• [PROBLEM DESCRIPTION] Among the lines below, return each one that contains the word "turned".

(Records drawn from a dataset)
Each row is a point. Each copy is the shape, with its points in the same order, turned, moved and blurred by noise. Is it also mirrored, or only turned?

Shape (9 x 3):
[[-13.6  53.4   9.5]
 [  2.4 -21.1 -11.7]
 [ 34.2  34.0   2.4]
 [ -7.1  -6.4 -16.5]
 [  4.6   0.8 -16.3]
 [ 14.8  23.5  36.9]
 [ -2.6 -29.1   5.1]
 [ -4.1 -26.8 -15.6]
 [ -6.9 -22.5  -2.8]]
Copy 1:
[[ 56.7  29.5  -6.6]
 [-15.0  -5.1   2.0]
 [ 12.9  49.2  13.2]
 [ -2.1  -4.6 -13.4]
 [ -1.5   8.7  -8.1]
 [ 32.9  24.3  34.4]
 [ -8.1 -19.4  13.3]
 [-15.0 -16.1  -5.1]
 [ -4.3 -16.0   3.9]]
Copy 1 is: mirrored
Copy 2, 9 rows:
[[-26.1  37.6  27.6]
 [  8.1 -21.5 -13.6]
 [ 25.8  28.3  25.0]
 [ -3.4  -7.1 -15.0]
 [  5.6   0.2 -10.3]
 [  3.2   3.3  48.9]
 [  2.5 -36.5  -1.3]
 [  4.2 -26.5 -20.2]
 [ -1.5 -27.3  -8.0]]
Copy 2 is: only turned
Copy 3, 9 rows:
[[-14.8  -0.6 -45.0]
 [  5.5   4.1  28.0]
 [ 35.8  -6.6 -27.0]
 [ -1.6  15.0  14.5]
 [  7.8  15.2   9.1]
 [  8.7 -34.3 -21.8]
 [  0.2 -11.3  37.3]
 [ -1.4   7.7  36.2]
 [ -5.5  -0.6  30.7]]
Copy 3 is: mirrored

Shape:
[[ 25.8   6.7  -8.5 -36.2]
 [-20.5 -24.2  17.7 -20.0]
 [-12.7 -30.8  27.4 -10.8]
 [ 17.9  -1.8  24.1  -6.8]
 [ 20.7 -23.1  12.1  19.0]
 [ -6.2 -11.9   9.3   5.6]
 [  6.1  20.3  -9.5 -56.1]
 [-17.6  26.6  11.1 -23.5]]
Copy 1:
[[ 21.5  -6.1 -21.9 -26.9]
 [-25.3 -18.1   9.4  -9.5]
 [-23.3 -22.5  25.1  -7.4]
 [ 15.8  -1.3  18.4 -12.7]
 [ 12.9 -25.6  23.6  16.7]
 [ -8.3  -9.9   9.8  15.6]
 [  2.9   5.2 -38.3 -37.1]
 [-17.4  27.9 -11.1 -14.0]]
Copy 1 is: only turned
Copy 2:
[[ 23.3   3.2  -5.2 -41.9]
 [-24.3 -20.9  11.7 -11.8]
 [-14.9 -29.2  23.4  -0.2]
 [ 16.9  -0.2  23.0  -1.0]
 [ 23.2 -27.1   6.1  18.5]
 [  0.5  -9.2   4.4  12.3]
 [  1.2  22.3 -11.2 -52.1]
 [-13.9  33.9   8.1 -13.3]]
Copy 2 is: only turned
Copy 3, 8 rows:
[[  7.0 -13.3 -21.0 -39.3]
 [-25.2 -33.5  19.0 -17.4]
 [-10.1 -36.9  27.1  -8.7]
 [ 18.1 -14.5  12.8 -22.2]
 [ 21.9 -25.7  10.4  16.9]
 [ -5.9 -21.4   9.2   3.0]
 [-22.7  -7.0 -24.9 -54.3]
 [-28.0  10.4   6.8 -32.4]]
Copy 3 is: only turned

Shape:
[[-10.3 -21.5   1.8 -22.1   7.5   2.2 -25.2   1.0]
 [-24.9  20.2 -27.2   2.5   8.0  -4.3  11.6  12.9]
 [ -7.0  31.4  29.3 -21.9 -10.4 -12.7  -0.9   7.9]
 [ 15.4  30.5  -5.8 -12.9 -20.2 -37.9  49.1 -37.0]
 [ -7.1  18.0   7.8  -8.2   7.8   2.2  -1.6 -16.2]
 [ 18.1  21.1  26.4 -10.8  19.0  20.8  23.0  37.6]
 [ -8.4  -6.5  46.3   1.1 -36.2 -23.1  16.9  -4.3]
 [  3.9 -20.9   1.5  25.7  14.3 -10.4   9.5  -6.8]
 [-15.1  22.2  16.4 -20.7  19.4   0.5 -35.8  16.2]
 [-26.0  29.2   3.1   1.8 -22.9 -11.7 -34.2   9.4]
 [-26.2  11.5 -30.7  20.2 -19.1  15.1  -3.5  15.3]
 [-24.8  14.1 -12.7  15.7 -10.6  45.2   4.8 -29.9]
 [-28.3  19.0  -5.1 -21.3  19.5 -22.2   2.4  26.3]]
Copy 1, 13 rows:
[[-11.4 -34.6  -2.3  -7.4  -7.5   1.8 -11.4   4.4]
 [-11.0   6.3 -26.9  33.0  13.2  11.2   7.0  21.8]
 [  7.0  16.7  17.2  19.7  -4.7 -28.8 -10.8   4.3]
 [ 14.5  29.5 -26.3  22.9  19.2 -35.3  41.3 -37.4]
 [ -3.5   6.3   2.9   8.9  14.9   1.4  -7.6 -10.0]
 [ 20.8  15.6  35.6   1.1  15.7   2.3  18.4  41.1]
 [-16.2  21.9  19.0   5.3 -38.6 -29.6  22.6 -15.2]
 [-24.6  10.6 -15.9 -24.1   0.2  14.2  24.1   3.0]
 [ -3.3  -5.4  10.7   5.2   5.8  -7.5 -42.0  23.9]
 [ -2.4  14.6 -12.8  26.0 -25.9  -1.4 -35.2   6.0]
 [ -4.0   8.2 -25.0  34.3 -17.8  38.2   3.5  16.7]
 [ -6.2   7.1   4.6  32.2   6.1  53.5   2.1 -27.5]
 [-16.6  -1.4 -11.2  25.8  12.8 -18.8  -6.6  37.3]]
Copy 1 is: mirrored
Copy 2 (13 x 8):
[[-15.1 -21.6  -1.7 -30.9  -0.4  -7.2 -19.1  -9.4]
 [ -8.4  17.7 -31.2  -4.9  21.1 -12.3  19.0   8.9]
 [ -9.7  10.5  33.8   2.7   3.1  -2.1  10.6  12.7]
 [ -2.7  -7.3   3.4  64.6  28.4  16.3  31.2  -9.6]
 [ -1.1   9.4   5.2   1.2   3.1  -4.8   3.4 -19.4]
 [ 39.8   8.4  22.8 -31.7  14.6   6.3  26.9  14.7]
 [ -8.5 -30.5  32.3  19.1 -25.2 -17.1  32.4   3.8]
 [ 21.0 -27.2 -18.5   1.0   6.7 -30.6  10.7 -17.6]
 [-10.7  17.8  23.2 -31.1   8.1 -15.9 -19.1   3.9]
 [-23.7  20.5   2.5   1.3 -16.9 -26.0 -11.7  23.0]
 [ -4.2  17.1 -43.1  -8.5 -19.2 -13.3  10.4  18.0]
 [  4.5  30.0 -33.5  -5.7 -33.0   2.0  16.4 -32.2]
 [-22.3   8.5   1.6 -19.9  35.8 -18.7  12.7  17.4]]
Copy 2 is: mirrored
Copy 3 (13 x 8):
[[-23.9  -7.2  -4.2   4.0  29.1   1.6   1.1 -12.3]
 [ -2.6  35.1 -27.3 -10.4 -10.8   5.4  -9.8  -0.1]
 [-18.1  21.9  30.4 -22.5 -11.8 -14.0  17.5 -10.6]
 [ 41.8  10.3   1.1 -40.3 -33.4 -31.3  -3.8 -44.9]
 [ -5.0  17.7   9.0  -9.4  -1.7   8.4  -2.2 -30.1]
 [  5.0  22.0  30.9 -39.1   5.7  27.3   0.5  25.1]
 [-16.4 -20.7  36.9 -18.7 -31.7 -29.7 -14.3  -9.0]
 [ 10.1  -1.2   3.5   6.0   3.3   0.7 -41.8  -5.8]
 [-32.4  36.9  19.7   2.9  21.4   5.4  17.6  -5.3]
 [-30.8  25.2   6.2  20.3 -22.6 -11.8  23.0  -6.2]
 [-12.4  15.3 -30.5  13.0 -28.3  17.0   0.0   8.5]
 [-14.5   4.2 -15.0   3.4 -32.5  49.1 -10.7 -37.4]
 [-21.4  41.4  -9.6 -22.2  11.0 -17.4  -1.9   5.7]]
Copy 3 is: mirrored
Copy 4, 13 rows:
[[ -1.1  -6.0  -0.8 -25.6  -3.1   1.3 -37.2 -18.0]
 [-28.7  14.0   0.3 -11.2  10.6 -42.9  -1.0   3.4]
 [  2.0  33.0  -3.4 -28.9 -39.8 -15.5  -7.8  11.1]
 [ 21.6  33.5 -12.2 -18.1 -24.4 -49.0  48.9 -31.5]
 [ -9.2  33.3  -3.8 -14.8 -11.2 -11.3  -9.4 -18.4]
 [ -8.9  29.1 -16.3 -19.9  -0.3  20.8  11.8  34.8]
 [ -1.4  -3.4  -9.8 -12.0 -69.0  -7.6  10.6  -8.9]
 [-10.1  -6.8 -29.0  16.4  -3.8  -8.5  -1.0 -21.1]
 [ -7.3  31.3  -6.5 -26.6  -9.2  -8.9 -49.6  12.6]
 [-10.0  21.9  20.0  -4.1 -31.6 -37.5 -38.1   8.2]
 [-34.6   1.7  27.5   9.8   3.7 -32.4  -7.3   3.2]
 [-46.5  30.0  31.6   9.4  -0.3  -3.5   2.5 -35.8]
 [-18.3  12.4 -20.0 -37.6  -1.6 -38.6 -18.8  15.7]]
Copy 4 is: mirrored

Shape:
[[-20.8 -44.5   4.5  17.5  11.8 -13.9 -18.3 -19.0  -4.7  -1.0   1.4]
 [-21.1  -8.0  18.2  18.0 -20.5  -9.8  -5.7 -24.6   3.1  -5.1  16.1]
 [ 29.3  -2.7  -3.4  19.4   8.9  13.2 -26.3  16.5  16.0  -5.6  17.7]
 [-17.0  13.4   2.1   9.9 -10.1  14.0  25.0  -9.4  -4.3  -8.5 -33.4]
 [-16.3 -45.6  -2.8 -25.3   6.5   4.2 -13.0 -19.4  15.8  -8.4   9.8]
 [-17.8  18.8  -0.3  16.9 -11.1 -92.2 -16.7 -19.1   2.6   5.9  -8.0]
 [ -4.5  14.7 -14.2   8.5   8.8   2.5 -16.2  -9.3 -11.5 -10.2  23.3]
 [-11.7  -3.2 -15.2  11.6   3.5  15.5  -7.0 -18.6  13.6 -16.7  27.6]
 [ -7.3   7.4 -10.2  -3.5 -39.0 -76.0 -27.5  13.0   4.6  -8.4  25.8]
 [ -8.6  10.7  -2.7 -41.1   4.8  16.0 -15.9  55.8  16.3   3.8  -9.1]
 [ -2.8  -5.0  -5.1  -1.5   0.1  14.9  18.3 -25.5   8.2   7.4  21.4]
 [-14.0  -3.7 -17.5  -6.5   6.7  14.5 -21.1  79.7   4.4  23.0  10.5]
 [-15.3  18.3   7.5  10.4   4.2  17.3 -33.3  17.1  15.8  18.8  19.5]
 [ 12.4  10.3  -7.1   7.0 -12.0  -1.2 -30.9 -20.9 -39.7 -11.8  19.9]
 [ 13.8 -11.1  30.5   8.6  -9.7   1.3  63.9 -15.2  16.9 -10.5   6.7]
 [ -2.9  -9.3 -12.3  18.1  -9.8 -14.6 -23.9 -11.1  14.9  31.8  -5.5]
 [-19.8  18.4   2.5  -3.7  12.2  -3.9 -19.6 -18.3 -32.9   4.9   1.9]]
Copy 1 (17 x 11):
[[-27.1   6.0   0.3  19.9 -25.9 -16.0  -6.0  14.9 -13.3  10.3   5.4]
 [-12.5  -0.1   3.6  25.4 -24.5 -13.9   7.2 -23.3   1.9 -18.5  14.1]
 [ 10.1  16.3  20.3  13.7  26.1  -0.8 -30.8  -7.1  14.0  -0.7  -9.0]
 [-20.3 -13.8 -30.8  -9.3  16.0 -13.4  13.6 -23.9 -14.4 -28.4  -5.5]
 [-37.0 -11.4  -8.0  11.2 -17.8  13.6 -18.0  15.8  18.4   7.9  19.5]
 [ 23.6  10.5 -17.5   2.8 -44.6 -78.3  25.3 -11.3  25.8   5.1   8.0]
 [ 10.0  16.2   3.0  -4.6   6.0  -3.3  -6.6 -19.6  -3.4   1.9  27.6]
 [ -5.4  18.9  -9.6  17.5   0.4  14.8 -13.3 -17.4   4.3  -9.1  24.2]
 [ 24.6  -4.1   6.7  23.9 -13.9 -69.9   6.8  -5.5  50.0   1.7  41.3]
 [-38.2  -4.0  12.1 -32.0  53.0 -20.1 -13.6  -4.5  47.8  -3.4  11.1]
 [ -5.1   2.1  -8.9   9.9   0.7  27.2  16.2  -9.5   8.3 -11.5   9.4]
 [-36.6  22.6  31.0  -6.3  71.4 -30.1  -0.7   8.8  31.2  10.2  15.8]
 [-23.0  28.1  27.6  -0.2  19.8  -9.3  -4.6 -36.6  21.3   5.4   3.5]
 [ 25.6 -14.8  17.3   1.5  -0.6 -10.6  -9.1 -25.8 -17.9  13.1  30.7]
 [  1.2 -14.6 -11.2  13.0  -4.0  18.2  25.8   9.6  10.3 -66.5 -17.3]
 [ -8.8   6.9  -4.4  23.8  -1.0 -21.1  10.4 -17.0  15.9  27.6 -12.1]
 [ -5.6  -0.1   7.1 -27.8  -8.2 -15.8   9.9 -26.4 -14.2  11.9  23.3]]
Copy 1 is: mirrored
Copy 2 (17 x 11):
[[-29.8 -20.0  16.6  13.2  21.2 -34.8   1.3  -4.2  -8.5 -14.5   5.5]
 [-15.8  -0.9  21.2  27.9  -9.7 -40.2   5.9 -16.9  20.0   4.9   0.9]
 [ 22.6 -24.4 -12.9  21.5 -11.7  -2.0 -10.5  14.5  14.9 -11.6  24.2]
 [ -0.4   6.8  14.0  15.5 -15.2  -1.5  38.5  -0.3  -9.5  25.0 -22.8]
 [-31.0   7.5  19.4   4.4  22.7  -3.2   7.6 -14.8   8.2 -18.5  31.7]
 [ 32.2  18.2  29.4  16.2  39.3 -78.6 -19.3  -7.2   4.6  29.6 -19.8]
 [ 14.2   1.2   1.0  20.6 -17.6 -11.1 -18.2 -20.9  -5.0  -9.5   0.1]
 [ -3.8   2.7  -6.6  34.3 -11.9 -10.0   2.1 -26.0   2.2 -12.6  18.2]
 [ 22.7  45.7  17.1  14.5  14.0 -68.8 -38.4  14.3  25.3   8.7   8.6]
 [  9.2  25.2 -18.0 -24.7   5.1  33.5  -6.6  23.1  33.2   2.1  -6.3]
 [ -0.1  -0.3   3.2   6.3 -18.5 -13.4  23.7 -32.6   2.8  -1.2  22.2]
 [ -0.2   9.5 -54.7 -29.3  -7.3   5.4 -20.5  36.9  22.0  -9.9  -7.9]
 [  1.6 -15.3 -24.7   8.2 -10.6  -1.8 -21.3 -10.9  34.0  10.9  -4.3]
 [ 10.0  -3.4  32.5  19.1 -34.3 -18.2 -35.7  -8.7 -13.4  -2.6   6.4]
 [ 16.5   1.1  24.6  10.4 -24.6 -30.3  75.5  -8.4  23.0  -8.9  11.5]
 [ -2.3 -15.0  -6.1   4.6  12.1 -33.3  -7.9  -1.9  -0.1  32.0  18.4]
 [  2.1  -4.0  23.2  -0.2 -10.0  -9.3 -21.1 -26.6  -8.8   4.9 -24.0]]
Copy 2 is: mirrored
Copy 3 (17 x 11):
[[-24.8 -32.0 -20.9  14.4  -4.3  -0.6 -25.9  -0.9  -6.7   6.8   8.1]
 [-13.9  -2.6  -8.5  14.1  -2.2   0.4 -25.2  29.7  -2.7  -8.8  18.8]
 [ 10.9 -10.9 -10.2  -1.9 -16.9  22.1   3.5   8.5  49.3   6.9  20.5]
 [ -0.1  13.0  17.2  11.9  31.4  25.4 -14.0  11.7  -7.3   6.1 -20.7]
 [-25.8 -37.4 -15.1 -28.1  10.3  12.0 -39.5   9.9  -3.0   1.3   9.0]
 [-11.8  10.3  -4.6  19.6 -19.4 -68.2 -14.0  30.3  10.6 -23.4 -26.0]
 [-11.2   5.2   3.5   4.6 -13.8  15.5  -4.4 -10.0  28.5 -25.7  12.7]
 [-17.4   4.3 -17.4  -3.3   4.9  35.7 -16.8   9.2  23.2 -14.1  13.8]
 [ -2.6 -13.4  -1.6  -8.4 -56.3 -35.6  -0.7  43.9  10.9 -42.3 -13.4]
 [ -6.4 -29.1  51.2 -41.5 -13.6  31.6   1.0  10.6  31.1  14.9 -18.9]
 [-22.1  20.0  -7.3 -25.3  12.1  22.2  -7.7   7.3   5.5  -0.7  23.5]
 [-25.6 -30.2  26.5 -26.5 -53.2  40.2  23.1  -3.8  31.9  26.8 -20.9]
 [-22.3   2.6  21.6   6.2 -23.7  21.2 -11.7  14.7  48.3  14.3  14.4]
 [ 14.3   7.7   6.2  12.4 -24.8   9.0 -23.9 -18.2   5.6 -29.5  23.4]
 [  3.5  11.4 -14.3 -11.7  46.8  22.7  27.2  43.4 -21.0  12.3  19.0]
 [-17.4   8.8 -14.0  -4.7 -17.2 -12.2 -21.5   4.4  26.3  25.8  -5.8]
 [-19.7   4.2  21.2  11.9  -4.0   1.5 -22.0 -12.2   7.6 -18.0   9.8]]
Copy 3 is: mirrored
Copy 4 (17 x 11):
[[  0.2 -32.3  26.2  35.7   4.0 -27.0  -6.5 -17.5  -4.6  -3.3 -21.9]
 [-13.0 -14.4  -6.4  17.5   4.0 -30.7   5.7 -23.2  -7.7   0.1   3.6]
 [ 13.7   8.9  -1.2  17.5  14.9  11.1 -36.3  10.1   1.0  26.0   3.4]
 [-15.8   6.4  -3.1   5.4 -18.0   1.9  36.9   1.0  18.8   1.2 -19.5]
 [ 14.3 -37.5  24.6  13.9  -2.2   6.0 -18.7 -20.9  -3.2 -28.9  -2.3]
 [-11.3  25.2  -0.4  18.8 -30.6 -92.0 -24.1  -6.1   3.7 -20.0 -27.8]
 [-12.6  20.6   4.3  22.7  14.3  -0.4 -14.5   1.4 -20.1 -11.2  -4.4]
 [ -9.4   2.1   4.7  25.8  14.0   8.3 -11.5 -19.2  -0.3 -12.4  13.3]
 [ -1.8   6.1 -29.9  10.8 -12.1 -72.5 -40.6  18.1  -0.7 -39.9  -2.4]
 [-10.5 -12.8  16.0 -19.5 -25.1  26.4 -25.8  52.2   6.0 -10.4  -3.7]
 [  2.2   5.4   8.7  28.3 -12.6   7.8  10.8 -19.8 -12.9  -5.4  19.0]
 [-19.9 -18.2  13.4  22.9 -15.1  18.9 -38.5  77.1   0.6   6.4   2.0]
 [-35.3  -2.2   4.8   8.7  -3.2   1.9 -34.3  13.7 -18.3  21.1   8.0]
 [  0.8  11.8 -23.1  18.4  28.3 -11.0  -9.7   0.2 -39.2 -12.2 -23.5]
 [ 31.3   1.0   4.7   9.6 -15.5 -17.1  51.4 -13.7  18.8  13.5  33.6]
 [ -8.9  -8.3  -5.2  32.5 -31.9 -15.9 -31.5 -10.6  -7.7  11.1 -22.0]
 [-22.6  16.6  14.1   9.7   3.2 -13.1   0.3   0.4 -38.8 -12.8 -29.7]]
Copy 4 is: mirrored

• [ANSWER FOR THE TASK]
Each row is a point. Each copy is the shape, with its points in the same order, turned, moved and blurred by noise. Is it also mirrored, or only turned?
Copy 2 is: only turned
Copy 1 is: only turned
Copy 2 is: only turned
Copy 3 is: only turned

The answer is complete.